Directions: Write out every record again, exactly.

Data provided:
Each row of a before or after table is a point. The points were changed in one or more steps. Then noise was added and the rows were shuffled. The steps act on how far a point lies along the listed directions, d1 being the first. Name the steps. A step turns or swaps two directions, mirrors them in a line or flattens them onto one, adds a multiple of one to another, or multiplies one. Angles are multiples of 10 degrees, from the lower direction toward the higher: turns from -170 to 170, lines from 10 to 170 but not 90. Use the fewest steps. Two steps may share a direction if one is a turn and the other turns, adds or multiplies; they go together, in the order done. Otherwise the lowest direction goes first.
In the rows, 128 means zero.

Directions:
(1): [149 129  65]
(2): [173 175 143]
(3): [172  81 142]
Before (12 x 3)
[[109 150 149]
 [120 146 102]
 [ 98 115 139]
 [100  93 153]
 [144 152 115]
 [171  75 155]
 [108 123 162]
 [133  29 124]
 [100  60 155]
 [153  92 147]
 [124 168  84]
 [139 133  84]]
After (12 x 3)
[[ 89 159 187]
 [ 97 131 200]
 [103 107 169]
 [ 86 196 187]
 [135 226 123]
 [156 128  38]
 [131  92  46]
 [123 111  79]
 [ 92 139 155]
 [148 161 163]
 [150 109  94]
 [167 182 169]]
Steps: multiply d1 by 2; swap d2 and d3

Directions:
(1): [166 117  63 130]
(2): [144  73 149 175]
(3): [168 104 154  74]
(4): [ 78  82 106 101]
Before (14 x 4)
[[ 56 102 137 134]
 [178 150 115 149]
 [140 136 126 155]
 [102 158 128 121]
 [ 63 104 107  84]
 [ 88 108 150 107]
 [118 132 128 161]
 [173 128 134 123]
 [152 161 132 146]
 [147 122 126 114]
 [ 95 106 151  97]
 [171 146 125  99]
 [114 115 139  98]
 [131 108 129 172]]
After (14 x 4)
[[ 75 194 248 120]
 [110 178 207 173]
 [138 162 186 137]
 [150  91  96 102]
 [130 110  91 143]
 [124 124 107 158]
 [135 146 170 116]
 [143 159 190 126]
 [127 165 110 129]
 [131 114 132 109]
 [143 110  94  80]
 [149 113  52 127]
 [124 102 124 167]
 [133  86  55 116]]
Steps: turn d1 and d4 by 110 degrees; multiply d1 by 2

Directions:
(1): [181 156  83 123  81  98]
(2): [ 68 141 118  91 120  69]
(3): [171  76 161  95 143  86]
(4): [139 177 183 170 135  91]
Before (10 x 6)
[[109 150 176 158 141 152]
 [202 187 161 165 133 125]
 [ 79 112  53  95 115 164]
 [137 146 104 163 101 157]
 [ 69  87  65  97 148 155]
 [ 97 131  61 111 101 172]
 [198 175 156 200 119 167]
 [ 58 171  88 126 111 137]
 [115 126  98 108 111 123]
 [ 53 147 158 124 167 124]]
After (10 x 6)
[[118 136 150  99 117  47]
 [101 136  92 112  97  95]
 [ 95 184 166 142 126  71]
 [126 124 169 105 139  36]
 [ 76 148 186 156 185 150]
 [122 103 184 124 177  55]
 [ 60 135 140 131 136 170]
 [ 84 140  34  96  85 160]
 [149 136 140 127 119  96]
 [125 164  42 110 101 177]]
Steps: multiply d1 by 1.3; turn d3 and d4 by 70 degrees; turn d2 and d4 by 110 degrees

Result below:
Each row of a before or after table is a point. The points were changed in one or more steps. Then noise was added and the rows were shuffled. The steps act on how far a point lies along the listed directions, d1 being the first. Name the steps. A step turns or swaps two directions, mirrors them in a line or flattens them onto one, adds a multiple of one to another, or multiplies one. Angles are multiples of 10 degrees, from the lower direction toward the higher: turns from -170 to 170, lines from 10 to 170 but not 90. Use the fewest steps. Two steps may share a direction if one is a turn and the other turns, adds or multiplies; they go together, in the order done. Otherwise the lowest direction goes first.
In the rows, 128 means zero.

Directions:
(1): [149 129  65]
(2): [173 175 143]
(3): [172  81 142]
Before (12 x 3)
[[109 150 149]
 [120 146 102]
 [ 98 115 139]
 [100  93 153]
 [144 152 115]
 [171  75 155]
 [108 123 162]
 [133  29 124]
 [100  60 155]
 [153  92 147]
 [124 168  84]
 [139 133  84]]
After (12 x 3)
[[ 89 159 187]
 [ 97 131 200]
 [103 107 169]
 [ 86 196 187]
 [135 226 123]
 [156 128  38]
 [131  92  46]
 [123 111  79]
 [ 92 139 155]
 [148 161 163]
 [150 109  94]
 [167 182 169]]
Steps: multiply d1 by 2; swap d2 and d3

Directions:
(1): [166 117  63 130]
(2): [144  73 149 175]
(3): [168 104 154  74]
(4): [ 78  82 106 101]
Before (14 x 4)
[[ 56 102 137 134]
 [178 150 115 149]
 [140 136 126 155]
 [102 158 128 121]
 [ 63 104 107  84]
 [ 88 108 150 107]
 [118 132 128 161]
 [173 128 134 123]
 [152 161 132 146]
 [147 122 126 114]
 [ 95 106 151  97]
 [171 146 125  99]
 [114 115 139  98]
 [131 108 129 172]]
After (14 x 4)
[[ 75 194 248 120]
 [110 178 207 173]
 [138 162 186 137]
 [150  91  96 102]
 [130 110  91 143]
 [124 124 107 158]
 [135 146 170 116]
 [143 159 190 126]
 [127 165 110 129]
 [131 114 132 109]
 [143 110  94  80]
 [149 113  52 127]
 [124 102 124 167]
 [133  86  55 116]]
Steps: turn d1 and d4 by 110 degrees; multiply d1 by 2

Directions:
(1): [181 156  83 123  81  98]
(2): [ 68 141 118  91 120  69]
(3): [171  76 161  95 143  86]
(4): [139 177 183 170 135  91]
Before (10 x 6)
[[109 150 176 158 141 152]
 [202 187 161 165 133 125]
 [ 79 112  53  95 115 164]
 [137 146 104 163 101 157]
 [ 69  87  65  97 148 155]
 [ 97 131  61 111 101 172]
 [198 175 156 200 119 167]
 [ 58 171  88 126 111 137]
 [115 126  98 108 111 123]
 [ 53 147 158 124 167 124]]
After (10 x 6)
[[118 136 150  99 117  47]
 [101 136  92 112  97  95]
 [ 95 184 166 142 126  71]
 [126 124 169 105 139  36]
 [ 76 148 186 156 185 150]
 [122 103 184 124 177  55]
 [ 60 135 140 131 136 170]
 [ 84 140  34  96  85 160]
 [149 136 140 127 119  96]
 [125 164  42 110 101 177]]
Steps: multiply d1 by 1.3; turn d3 and d4 by 70 degrees; turn d2 and d4 by 110 degrees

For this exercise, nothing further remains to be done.